▶ Assignment:
Look below for the lines from the one with "95 123 144 137" to the one with "11: [122 183", and copy exactly those lines, both ends included.

▶ Given records:
Rows are numbered. After the first two, each row is followed by the number of the nearest row among all rows above it, by straight-line distance.
In the rows, 128 means zero.
0: [124 194 141 160 165  70 142  98 109 212 109 125 116 126 116  49 164  83
 127 134 120 141 168 180 143 135 136 150  90 188 159 124 134 118 129 143
 101 123 126  86 140 104 140 131  88]
1: [122 163 138 151 136  73 125  76 131 176 120 129 108 108 125  71 148 114
 127 142 142 146 178 165 123 135 154 140  70 190 147 125 128 121 142 145
 114 117 149 120 126  89 151 112  94]
2: [127 173 134 118 136  70 100  86 116 200 132 128 107 116 114  51 145 137
 114 144 135 146 187 178 110 154 166 146  55 177 126 126 115 118 139 154
 126 118 136 130 132  87 143  95 102]
1
3: [130 200 134 155 138  78 139  92 115 193 123 124 117 112 110  67 155 116
 121 125 144 138 136 190 135 146 162 146  60 194 130 125 135 110 131 154
 112 121 140 116 137 105 146 119  96]
1
4: [125 176 142 145 154  69 111 102 124 209 129 134 119 126 117  67 165 102
 131 134 114 148 187 176 123 131 157 152  73 186 128 126 130 110 129 128
 105 117 149 101 142  86 140 127 106]
1
5: [126 188 139 146 133  78 125  93 120 199 129 124 116 117 124  74 147 113
 117 128 129 151 145 176 125 149 154 147  69 196 147 122 132 116 142 155
 125 127 129 106 137  98 139  85 103]
3
6: [125 169 124 151 143  54 109  92 134 207 124 123 111 121 107  67 149 128
 117 143 116 145 150 169  99 140 159 151  57 180 132 127 137 124 137 156
 110 128 142 119 143 104 145 150 121]
4
7: [126 174 130 141 128  79 123 113 139 175 116 121 114 121 110  44 144 101
 121 139 126 150 202 183 114 147 162 134  57 203 135 126 109 112 133 156
 104 128 141 117 126  91 145 139 107]
1
8: [126 177 127 124 126  69 111  99 137 208 131 124 118 130 102  72 144 117
 124 141 136 148 186 175 126 144 169 145  37 203 133 128 126 109 140 140
  95 123 144 137 121  98 141  87 135]
2
9: [115 175 142 150 126  83 116  90 117 192 125 123 110 119 116  70 147 117
 133 140 145 145 166 185 129 144 162 145  59 224 143 130 121 120 154 151
 122 125 143 106 134  93 140 102 127]
5
10: [120 183 145 149 168  61 141  97 130 186 114 130 117 132 138  51 171  96
 143 133 122 139 160 157 124 123 146 148 100 194 141 121 145 113 127 138
 101 103 133  83 156  76 147 127  61]
0
11: [122 183 121 121 124  76 100  87 119 212 129 123 119 111 109  84 143 132
 127 144 126 149 176 210 114 143 173 146  50 184 117 129 112 105 139 158
 121 120 145 131 134  94 139 107 106]
2
12: [126 169 137 139 130  70 116  91 144 209 130 130 117 124 118  81 161 124
 137 141 110 139 171 164 104 155 173 139  66 207 137 125 124 110 139 152
 121 120 142 143 140  80 140 127 115]
6
13: [125 175 126 135 123  70 127  99 145 177 127 124 115 123 112  75 151 108
 117 141 129 152 165 169 108 127 160 134  39 205 117 133 121 117 145 144
 117 125 142 146 138 107 140 125 108]
12
14: [124 182 119 148 134  75 128 100 124 204 122 120 122 113 120  66 154 116
 128 130 130 147 146 196 145 137 175 144  75 202 115 126 136 112 135 154
 111 109 142  99 130 109 149 126  91]
3
15: [127 170 120 134 117  77 106  99 134 182 136 120 106 112 122  50 135 140
 134 142 155 141 179 170 117 153 157 146  25 203 128 131 108 114 151 153
 115 127 150 148 124 112 147  89 114]
8
16: [129 169 130 143 116  74 120 100 122 160 117 124 113 111 110  77 143 113
 118 139 131 138 185 196 100 161 172 140  48 181 126 127 113 113 150 146
 104 127 147 118 135  91 150 135 125]
7
17: [121 176 147 140 135  62 107  90 141 201 128 118 114 130 113  74 163 125
 132 135 114 135 174 155 101 149 166 134  94 194 123 122 121 108 148 152
 118 116 138 121 134  84 143 114 114]
12
18: [127 173 132 142 117  81 135 110 128 155 119 119 111 116 111  70 162 112
 135 143 119 146 190 184 104 146 166 143  28 184 127 135 108 121 145 139
 109 122 140 115 132  99 142 122 100]
16
19: [128 179 149 153 164  64 135  99 121 186 123 129 113 120 126  71 169 100
 144 139 120 144 149 183 113 112 162 147  60 196 107 124 125 117 136 140
 112 113 144 108 141  88 139 145  86]
4
20: [124 179 128 133 141  52 140 100 123 180 125 122 117 124 123  35 168 125
 118 134 130 144 157 177 105 142 148 150  77 216 129 126 135 119 145 153
 109 119 135 100 149  86 149  95  82]
5
21: [115 167 127 145 138  67 130  99 138 205 128 119 119 113 120  50 148 113
 140 132  97 138 170 159 116 156 167 145  70 206 152 122 118 110 134 151
 124 123 137 107 146  94 143 160 114]
12
22: [120 170 136 144 163  62 120  97 127 183 125 122 114 118 109  91 154 124
 115 140 107 149 183 195 112 143 171 150  59 181 128 124 134 118 137 160
 108 119 144 109 131  92 148 128 102]
4
23: [118 185 116 141 136  83 125 100 134 205 113 124 118 113 121  75 164 111
 140 133 133 143 158 226 131 139 158 149  50 204 121 131 142 112 137 148
 108 111 137 101 135  93 139 112  80]
14
24: [124 166 129 142 129  70 117  99 136 218 133 115 123 119 112  79 157 104
 117 142 139 147 167 160 114 141 162 150  39 199 128 124 130 106 129 138
 110 126 142 117 137 100 146  97 120]
8
25: [126 176 145 136 108  75 114  82 121 188 134 119 115 119 117  78 141 128
 107 136 136 157 137 188 119 144 164 140  67 190 143 125 127 113 144 153
 135 123 139 126 131 102 145  69 118]
5
26: [128 177 132 110 143  71 105  92 111 197 132 131 112 121 116  53 142 127
 129 146 133 147 197 176 119 145 166 148  46 191 141 126 110 111 138 159
 111 121 143 132 138  90 138  88  98]
2
27: [113 182 124 136 147  84 134 104 128 168 117 128 117 115 107  71 171  94
 126 128 124 150 178 185 125 134 164 144  45 182 129 131 134 114 142 146
 112 114 139 107 152 100 145 121  87]
18
28: [122 168 129 126 115  67 128  91 148 186 131 117 112 120 101  77 133 131
 111 139 130 158 178 184 111 154 176 133   9 203 126 127 126 109 142 137
 119 123 147 146 110  93 149  91 118]
8
29: [127 169 132 137 130  63 107  95 127 193 123 119 119 118 116  84 133 118
 122 141 111 145 135 145 115 146 177 151  35 194 126 126 133 112 148 161
 107 123 142 117 137  98 146 160 117]
6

▶ Problem solution:
  95 123 144 137 121  98 141  87 135]
2
9: [115 175 142 150 126  83 116  90 117 192 125 123 110 119 116  70 147 117
 133 140 145 145 166 185 129 144 162 145  59 224 143 130 121 120 154 151
 122 125 143 106 134  93 140 102 127]
5
10: [120 183 145 149 168  61 141  97 130 186 114 130 117 132 138  51 171  96
 143 133 122 139 160 157 124 123 146 148 100 194 141 121 145 113 127 138
 101 103 133  83 156  76 147 127  61]
0
11: [122 183 121 121 124  76 100  87 119 212 129 123 119 111 109  84 143 132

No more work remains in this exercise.